*PROBLEM REQUIREMENTS*. Whenever a line in the records below contains "even", pick it out.
======
Each point is reached from the start by the listed moves, each made 0, 1 or 2 times, or once backwards (-1), plus a little noise. Say if it took an odd or an even number of moves. Then give how often each move was made.

Moves:
(1): [ -2 -25]
(2): [26 -6]
Start: [-4  6]
Points:
[ 44 -58] => even (2, 2)
[ 17 -51] => odd (2, 1)
[-31 -14] => even (1, -1)

Moves:
(1): [ -8 -18  -4   9 -26 -15  27]
(2): [ 20  -1  -9 -17  42 -36 -31]
(3): [ 11   0  -6  18   3 -11   7]
(4): [-21  18 -11  -2  10  21  -1]
(5): [  7 -11 -12   3  -3  -5  -9]
(6): [ 6  4 -4 -9 -3 22 16]
Start: [-1  0 13 18 -3 10 -4]
Points:
[-41  52  -3  55 -17  95  65] => odd (0, -1, 2, 2, -1, 1)
[  9  12 -19 -25  66   9 -90] => even (-1, 1, -1, 1, 2, 0)
[ -2 -41 -38  26 -11 -45  -1] => even (2, 1, 0, 1, 2, 0)
[ 30 -22 -10  56  23 -86  -8] => odd (1, 1, 2, 0, 0, -1)

Moves:
(1): [-2 -4 21  4 11 16  3  6  4 -3  3 -4  7]
(2): [  9   2   3   2  11 -11   6 -17  -3   7  -5   9 -23]
(3): [ -6  -5 -13  -1  -5   6   7  -6   0   8 -16  -5 -14]
(4): [  6  -8 -21  -4   8  -6  14   5  17 -20  -1  -3  -3]
(5): [-11   4 -11  24   5   4  -2  -2  -2  -3   2  -5  -6]
(6): [ -8  18   6  14  10 -22   3  14  -1  -4  -7  -2  -5]
(7): [-14  -5   5  -8   5  -4   1 -19   0  15 -12  -4  -4]
(8): [  0  -2   1   3  -9  13  -5   1   5 -13   1 -10  10]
======
*FINISHED EXERCISE*.
Each point is reached from the start by the listed moves, each made 0, 1 or 2 times, or once backwards (-1), plus a little noise. Say if it took an odd or an even number of moves. Then give how often each move was made.
[ 44 -58] => even (2, 2)
[-31 -14] => even (1, -1)
[  9  12 -19 -25  66   9 -90] => even (-1, 1, -1, 1, 2, 0)
[ -2 -41 -38  26 -11 -45  -1] => even (2, 1, 0, 1, 2, 0)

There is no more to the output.